[TASK OBJECTIVE] All lines from the one containing "128 128 126 132" down to the one containing "step 1: [132", both ends included, are to be given again exactly; omit the rest of the listing below.

[RECORDED DATA]
In the rows, 128 means zero.
Rotation paths and how fast each direction turns (degrees each step)
Each turn is a multiple of 5 degrees from 10 to 175, or 0.
Each row of a path follows its step; steps can be skipped.
Rotation 1:
step 0: [138 134 133 125 127 128 125 113 127 126 127 118 126 124 127 126 134 125
 128 126 121 130 140 129 128 135 135 123 127 130 132 127 128 139 127 134
 116 119 131 126 127]
step 1: [124 135 129 133 122 125 130 130 129 125 125 138 122 131 123 132 132 126
 129 130 126 121 129 128 139 132 128 128 137 121 139 126 126 139 121 140
 136 123 121 124 128]
step 2: [136 132 127 127 130 130 124 139 124 130 131 125 137 129 131 124 118 126
 136 140 127 136 119 124 136 132 132 124 132 123 126 127 137 128 128 131
 131 129 114 125 125]
step 3: [138 124 146 135 130 125 130 126 127 132 123 124 135 128 128 127 123 138
 134 128 118 129 131 123 123 122 130 124 125 127 133 130 127 121 124 124
 120 117 123 130 126]
step 4: [124 139 129 133 137 136 137 121 131 130 123 139 125 127 127 135 132 135
 129 127 117 131 123 124 129 133 124 132 126 129 140 133 132 137 130 126
 123 127 131 135 129]
step 5: [125 132 130 126 124 134 125 130 120 128 132 123 130 117 133 130 129 133
 128 131 136 132 129 127 140 127 128 141 135 123 125 130 137 141 119 128
 119 132 124 131 130]
step 6: [126 124 135 135 128 128 133 137 127 124 134 118 138 138 138 128 136 129
 127 128 132 134 136 126 129 131 133 125 125 130 132 131 123 129 117 138
 130 122 122 133 131]
step 7: [131 131 127 137 130 132 132 122 121 120 127 129 131 130 130 140 127 131
 127 122 121 127 120 128 133 133 145 121 132 133 127 129 130 122 139 133
 130 122 125 131 133]
step 8: [134 121 131 121 122 131 132 134 130 121 133 132 121 125 118 132 128 137
 137 127 123 127 124 132 135 119 136 138 129 130 133 127 142 129 124 125
 129 126 127 134 124]
step 9: [131 127 129 127 135 134 133 133 124 129 129 129 136 121 124 123 137 123
 140 118 124 146 133 129 129 129 130 126 119 127 129 127 129 135 118 125
 131 129 129 123 126]
step 10: [130 130 126 130 122 140 135 122 124 122 109 124 134 122 124 131 130 131
 122 119 133 125 129 122 128 135 129 124 132 122 127 133 121 127 120 129
 129 123 121 129 125]
Directions:
[127 129 127 130 128 132 128 128 127 127 125 130 125 129 129 131 127 129
 128 128 125 125 129 128 131 129 127 127 128 126 128 129 125 127 130 130
 128 128 130 129 126]	115
[129 127 128 127 128 130 127 126 132 127 126 124 127 127 129 127 127 126
 130 132 129 128 127 129 130 126 128 129 129 128 124 127 130 128 128 127
 127 125 129 132 127]	130
Rotation 2:
step 0: [126 129 133 133 116 123 121 140 133 118 119 123 141 127 136 126 135 128
 129 129 132 129 120 127 129 132 124 131 126 133 129 121 134 124 120 125
 132 129 120 131 127]
step 1: [113 132 123 128 120 124 125 133 128 122 134 121 128 126 134 139 131 125
 129 139 127 124 129 127 132 128 130 133 136 126 123 125 127 128 132 123
 121 125 142 135 124]
step 2: [125 131 136 127 129 132 126 132 136 132 123 120 114 130 131 127 134 124
 126 137 128 122 133 133 122 118 135 136 130 127 126 133 136 141 127 129
 120 130 125 126 133]
step 3: [134 119 129 128 129 135 127 133 123 123 127 126 132 127 124 132 116 128
 135 133 142 122 138 131 131 121 124 136 132 129 127 129 129 135 133 138
 132 127 126 117 127]
step 4: [133 132 124 131 123 122 135 136 118 123 123 123 127 133 131 136 130 132
 134 121 140 134 130 126 128 135 131 132 120 123 132 129 130 125 122 140
 122 134 119 134 127]
step 5: [121 125 115 130 116 127 127 123 125 137 118 131 132 130 130 131 122 138
 127 138 129 133 124 125 122 131 136 133 135 128 134 118 127 130 127 126
 124 131 130 133 122]
step 6: [138 133 123 135 135 127 131 133 130 131 140 128 123 127 135 130 121 137
 121 136 126 128 122 126 123 119 137 130 127 122 125 127 138 132 130 115
 123 132 127 127 127]
step 7: [131 127 134 129 127 135 131 131 115 132 128 132 128 118 124 125 133 129
 126 133 123 125 117 119 130 119 128 137 126 125 126 132 133 133 136 138
 137 129 128 120 125]
step 8: [127 133 128 131 131 117 121 129 122 125 124 137 125 130 117 126 129 141
 137 126 138 123 124 130 141 125 126 127 125 120 127 137 133 126 123 132
 132 128 129 132 127]
step 9: [128 132 119 125 117 132 127 125 124 123 124 129 127 125 128 129 132 135
 128 128 126 132 119 136 132 115 119 124 129 127 144 125 120 128 122 126
 122 125 125 136 131]
step 10: [130 129 124 127 134 117 125 131 135 130 136 134 143 126 135 129 136 129
 124 135 131 126 121 137 123 127 124 134 132 136 136 128 133 137 132 122
 127 130 127 133 130]
Directions:
[126 128 125 131 130 127 128 127 131 130 130 124 128 129 129 127 129 127
 128 130 128 128 124 127 124 127 127 129 128 128 128 127 128 128 130 128
 126 128 132 126 129]	80
[127 129 131 128 127 127 128 126 126 129 127 125 129 130 125 125 129 131
 128 130 129 129 129 130 128 128 133 124 130 126 128 128 127 130 128 128
 127 126 129 129 129]	110
Rotation 3:
step 0: [126 133 123 144 133 119 127 128 125 121 124 139 129 123 124 126 117 126
 118 133 126 139 126 131 120 136 131 121 129 129 129 133 134 126 127 132
 129 123 125 125 131]
step 1: [132 129 124 139 136 124 131 119 125 135 115 122 131 116 128 129 121 125
 135 129 124 138 134 127 123 128 136 119 135 124 127 129 130 125 127 134
 129 132 124 119 130]
step 2: [118 136 126 135 129 120 129 123 125 129 115 120 123 124 121 118 118 130
 132 125 127 129 129 130 127 125 137 131 127 132 132 138 129 117 120 129
 123 132 128 126 122]
step 3: [119 135 130 129 129 120 140 128 125 130 126 121 131 122 126 128 115 130
 131 119 124 140 129 130 127 127 136 130 134 131 125 122 133 127 128 119
 129 121 132 124 115]
step 4: [124 132 124 125 126 126 132 124 114 137 130 112 128 138 130 126 118 136
 134 121 130 137 120 128 129 133 130 124 133 130 134 125 130 121 127 130
 135 130 125 127 122]
step 5: [111 132 127 133 123 119 125 133 119 129 130 130 124 134 131 130 114 132
 117 122 131 138 121 123 128 132 124 123 125 130 129 123 136 126 127 126
 130 132 124 125 129]
step 6: [123 127 122 134 133 129 124 121 121 143 129 121 130 124 136 130 119 129
 119 129 124 142 128 123 131 137 129 122 127 124 125 122 133 132 132 127
 127 128 128 123 138]
step 7: [121 128 124 135 136 126 121 124 123 139 126 129 126 130 123 114 121 130
 120 129 132 132 126 131 127 139 132 122 122 126 127 138 126 123 122 133
 125 124 124 117 135]
step 8: [126 130 138 133 132 124 132 128 133 132 121 130 130 121 123 121 120 122
 125 125 124 142 132 125 124 136 133 117 123 129 120 127 129 128 125 131
 119 123 126 115 124]
step 9: [136 132 131 128 130 128 125 123 120 134 117 118 133 126 129 116 122 129
 135 132 120 138 122 127 128 131 136 120 129 134 133 131 130 123 121 131
 118 124 127 127 120]
step 10: [124 138 131 132 127 117 124 135 121 123 124 130 135 129 129 121 115 130
 129 129 132 134 123 131 124 127 131 126 137 132 132 131 137 125 124 122
 120 127 121 121 115]
Directions:
[129 130 124 128 128 128 125 130 129 127 128 128 124 129 126 125 131 129
 126 125 127 127 128 131 130 128 129 126 128 130 130 129 130 126 127 128
 128 127 126 129 128]	145
[128 129 131 130 127 128 130 127 130 125 131 128 128 125 129 128 128 127
 127 127 127 130 130 129 129 127 130 127 128 129 128 122 131 129 128 127
 129 127 129 127 130]	140
[124 130 125 126 128 127 130 129 126 129 129 126 127 129 127 131 128 128
 130 126 130 126 130 125 128 128 129 129 127 130 130 127 128 128 130 126
 130 128 131 127 129]	40
Rotation 4:
step 0: [132 131 130 141 128 138 124 127 124 129 133 125 125 131 128 136 136 126
 124 130 132 127 126 121 125 122 133 135 133 127 125 130 124 128 129 138
 137 137 131 115 126]
step 1: [122 133 126 125 134 132 134 129 126 128 124 119 131 130 142 128 121 133
 124 126 136 130 127 128 134 130 134 121 119 127 122 132 128 120 126 120
 135 124 138 126 133]
step 2: [126 130 124 122 120 132 126 129 121 136 138 134 129 131 134 131 129 127
 135 128 125 130 132 131 127 118 117 128 129 128 135 121 131 133 120 130
 132 119 123 131 140]
step 3: [131 125 133 136 137 121 127 136 135 130 130 125 119 121 136 126 129 123
 128 130 129 123 127 126 122 124 132 135 136 133 129 114 128 132 129 125
 130 130 133 116 127]
step 4: [122 129 133 125 124 131 129 122 126 122 126 124 132 118 130 121 135 128
 131 136 126 134 117 132 134 133 130 127 117 123 129 128 132 119 128 130
 127 132 138 121 138]
step 5: [119 128 118 114 127 141 122 134 124 124 125 135 123 130 134 127 133 127
 136 119 126 125 127 123 126 124 129 135 130 132 126 126 134 130 126 128
 127 124 127 135 124]
step 6: [138 137 128 130 130 127 123 132 137 133 130 121 134 123 126 132 130 129
 130 132 131 122 120 128 127 126 144 125 132 134 128 119 124 134 130 132
 128 127 120 131 135]
step 7: [130 130 118 124 121 124 134 133 126 127 122 126 130 125 129 128 125 125
 131 132 113 124 128 130 141 129 128 128 124 126 127 133 122 124 134 130
 134 130 136 114 129]
step 8: [118 125 136 114 127 136 124 127 125 138 136 128 129 137 132 119 127 121
 128 129 125 128 132 130 132 123 135 125 133 129 131 126 124 123 127 130
 120 123 129 132 119]
step 9: [126 124 132 139 125 130 121 133 131 131 129 116 128 133 125 133 133 127
 129 131 123 122 119 116 128 120 126 128 133 124 120 126 132 129 130 122
 130 131 116 128 135]
step 10: [127 126 125 127 115 114 128 135 134 129 120 125 128 121 132 127 132 130
 125 123 132 134 128 129 130 123 136 127 121 130 128 137 122 119 120 124
 132 122 135 124 126]
Directions:
[126 129 126 127 126 127 126 130 126 125 128 128 131 128 127 124 129 131
 125 127 127 128 129 131 127 126 125 126 127 129 129 128 128 128 130 128
 129 126 130 128 128]	125
[131 131 129 131 127 127 125 129 131 128 126 128 128 128 129 128 128 127
 127 127 130 128 126 128 127 129 127 129 131 127 129 128 130 124 132 130
 130 126 125 125 128]	115
Rotation 5:
step 0: [118 124 128 121 124 136 132 133 135 136 121 137 129 122 135 130 136 130
 132 138 137 131 126 121 128 120 127 126 128 133 127 123 128 132 122 131
 134 134 135 122 130]
step 1: [137 127 127 135 126 130 141 137 133 129 124 121 128 119 131 132 117 131
 131 132 133 131 126 129 138 123 130 126 124 126 133 120 117 128 131 128
 127 136 125 128 136]
step 2: [135 133 131 129 127 122 137 113 135 136 137 124 130 133 127 137 130 138
 131 120 138 129 127 128 125 124 122 129 127 122 134 125 125 122 126 134
 128 131 132 127 128]
step 3: [127 127 132 124 120 136 131 125 131 128 132 132 123 133 128 132 120 135
 123 126 130 140 113 139 128 130 133 130 126 132 125 133 130 118 125 129
 134 123 124 125 123]
step 4: [134 136 137 123 125 126 129 137 129 128 130 129 133 134 117 127 129 135
 122 122 127 129 134 135 131 127 135 137 124 128 117 134 123 133 132 119
 129 136 124 121 122]
step 5: [132 124 127 125 124 128 116 138 118 131 140 127 123 137 128 119 138 132
 126 123 134 130 131 129 130 123 126 132 134 124 135 130 130 123 133 125
 124 126 118 130 128]
step 6: [125 128 121 128 134 130 118 138 129 127 130 129 139 141 123 125 122 124
 120 132 131 130 123 123 124 141 121 127 131 133 125 128 128 122 129 134
 120 130 130 127 128]
step 7: [122 120 119 120 135 125 127 135 124 122 124 120 135 126 135 131 132 135
 120 132 132 125 129 131 126 124 132 128 130 130 124 124 132 139 129 127
 122 124 139 127 120]
step 8: [126 129 139 121 129 131 127 137 120 125 125 126 130 120 133 131 131 126
 132 135 134 121 124 119 135 132 125 133 128 130 141 118 124 127 123 125
 128 123 135 122 132]
step 9: [133 135 124 129 130 129 136 127 128 129 136 130 127 120 134 130 116 128
 133 135 120 128 130 131 123 129 127 133 130 125 135 112 129 127 136 137
 119 131 132 124 128]
step 10: [127 130 131 125 124 135 130 112 134 131 138 128 127 125 127 129 129 131
 126 139 134 132 129 126 131 121 128 129 129 133 128 127 127 138 120 143
 131 128 129 122 123]
Directions:
[122 128 129 128 129 129 128 128 129 128 130 126 128 123 129 129 127 126
 128 130 129 128 128 125 127 127 129 127 127 127 130 125 128 129 130 128
 128 131 130 130 127]	40
Rotation 6:
step 0: [131 134 119 123 140 136 131 127 128 131 128 133 136 126 123 124 123 134
 132 124 125 131 128 119 124 120 129 128 126 120 121 119 122 127 131 127
 122 132 126 128 130]
step 1: [136 124 126 126 130 126 129 128 121 129 123 124 128 139 126 121 135 126
 134 129 132 135 122 129 126 120 136 128 133 124 123 129 125 129 130 127
 116 139 126 136 124]
step 2: [119 126 131 127 128 133 130 125 130 142 125 123 138 130 125 125 130 126
 132 132 131 128 119 132 121 126 131 133 137 134 122 133 129 135 134 134
 134 132 130 135 128]
step 3: [123 137 132 133 123 131 132 129 122 134 131 132 131 130 117 126 120 128
 131 136 133 138 132 124 126 128 119 123 134 125 125 134 125 132 125 122
 131 129 135 133 121]
step 4: [131 138 131 122 125 133 129 120 121 131 125 121 134 135 126 123 127 142
 131 127 129 134 130 119 136 127 124 130 132 123 132 122 124 131 133 129
 129 124 127 120 126]
step 5: [124 129 129 113 128 134 137 121 120 125 124 126 124 120 126 121 130 134
 130 129 124 135 122 127 124 122 133 130 125 122 134 131 124 127 125 126
 128 141 126 128 131]
step 6: [129 124 123 121 131 120 138 127 128 133 125 129 129 129 119 125 138 131
 133 135 130 128 116 129 133 125 124 125 133 131 130 133 141 125 131 125
 128 132 133 133 129]
step 7: [126 131 125 131 124 134 133 125 130 133 132 120 134 119 118 125 134 118
 130 128 132 133 129 127 130 129 128 131 135 131 125 132 131 122 138 116
 136 128 129 124 122]
step 8: [129 124 127 131 126 126 127 126 121 131 134 117 136 122 127 123 128 128
 131 130 132 135 124 120 134 134 123 123 134 123 133 128 123 133 114 123
 134 125 125 122 125]
step 9: [132 130 128 117 132 121 126 127 132 131 129 127 134 123 128 124 133 141
 133 126 129 138 132 126 117 129 129 126 126 132 135 124 126 129 125 128
 135 132 129 114 126]
step 10: [131 132 123 121 126 118 129 123 128 124 122 123 130 119 124 127 134 133
 134 130 127 135 133 137 126 124 126 135 129 131 128 131 130 118 117 125
 121 129 130 135 131]
Directions:
[125 131 128 128 128 128 128 129 129 130 127 124 128 128 129 130 130 129
 129 125 128 127 128 131 128 126 128 133 126 129 129 129 127 129 131 126
 128 127 128 126 127]	140
[127 125 129 129 128 129 124 130 125 129 127 128 129 127 125 131 126 131
 126 130 129 128 131 128 127 128 128 129 129 128 132 128 127 126 128 130
 129 128 128 126 125]	70
Rotation 7:
step 0: [122 127 123 129 120 127 133 131 136 121 135 123 132 134 128 132 126 127
 129 122 132 120 124 120 129 127 132 139 124 125 121 120 133 122 130 134
 138 127 127 127 119]
step 1: [125 120 121 123 137 124 127 126 135 132 134 131 130 138 121 131 134 126
 128 130 129 119 125 124 121 117 134 126 124 123 121 126 129 119 128 125
 125 126 130 133 120]
step 2: [119 125 135 125 130 127 134 124 128 133 133 131 131 139 120 132 139 132
 137 129 125 136 128 125 124 123 126 137 129 130 118 124 127 131 124 134
 123 127 136 129 127]
step 3: [125 127 134 132 124 126 129 123 128 130 132 131 128 129 127 129 131 128
 129 130 126 132 115 121 136 120 135 130 133 123 118 114 131 130 123 133
 124 133 116 131 132]
step 4: [124 123 127 133 126 120 138 119 131 129 136 131 122 136 133 131 120 131
 127 127 120 121 126 130 128 128 126 131 137 126 118 123 137 130 131 128
 127 129 122 126 118]
step 5: [127 132 124 135 123 118 132 117 129 131 129 135 123 138 120 131 133 129
 128 120 127 125 133 121 127 120 131 129 124 125 124 134 131 127 125 129
 137 126 125 134 121]
step 6: [116 127 123 123 124 121 130 131 130 131 124 124 130 139 122 138 129 131
 125 130 122 127 123 127 129 125 137 140 122 124 125 125 128 129 129 134
 138 130 130 133 130]
step 7: [113 124 123 129 133 125 129 124 136 130 136 129 133 133 122 137 133 120
 131 134 130 127 121 120 130 133 132 123 128 123 126 119 125 126 126 129
 127 132 125 128 121]
step 8: [124 125 127 131 132 126 134 120 126 139 133 122 125 137 127 129 130 129
 136 128 126 130 129 130 122 124 131 125 122 131 113 118 126 130 120 127
 125 133 128 120 122]
step 9: [131 120 126 138 130 125 129 125 130 132 125 133 124 135 123 126 134 129
 129 124 112 138 126 119 134 123 130 127 130 130 119 120 133 130 125 135
 132 125 124 127 129]
step 10: [124 121 127 135 124 122 139 126 134 126 128 121 131 134 131 138 124 126
 124 116 127 131 121 127 130 129 128 132 130 127 119 127 136 127 125 134
 130 127 119 136 127]
Directions:
[128 125 128 128 131 127 127 131 129 128 128 131 128 129 128 128 128 129
 127 131 122 127 129 129 128 130 128 128 131 129 130 127 129 129 131 129
 128 128 131 127 127]	145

[RESULT BELOW]
 128 128 126 132 119 136 132 115 119 124 129 127 144 125 120 128 122 126
 122 125 125 136 131]
step 10: [130 129 124 127 134 117 125 131 135 130 136 134 143 126 135 129 136 129
 124 135 131 126 121 137 123 127 124 134 132 136 136 128 133 137 132 122
 127 130 127 133 130]
Directions:
[126 128 125 131 130 127 128 127 131 130 130 124 128 129 129 127 129 127
 128 130 128 128 124 127 124 127 127 129 128 128 128 127 128 128 130 128
 126 128 132 126 129]	80
[127 129 131 128 127 127 128 126 126 129 127 125 129 130 125 125 129 131
 128 130 129 129 129 130 128 128 133 124 130 126 128 128 127 130 128 128
 127 126 129 129 129]	110
Rotation 3:
step 0: [126 133 123 144 133 119 127 128 125 121 124 139 129 123 124 126 117 126
 118 133 126 139 126 131 120 136 131 121 129 129 129 133 134 126 127 132
 129 123 125 125 131]
step 1: [132 129 124 139 136 124 131 119 125 135 115 122 131 116 128 129 121 125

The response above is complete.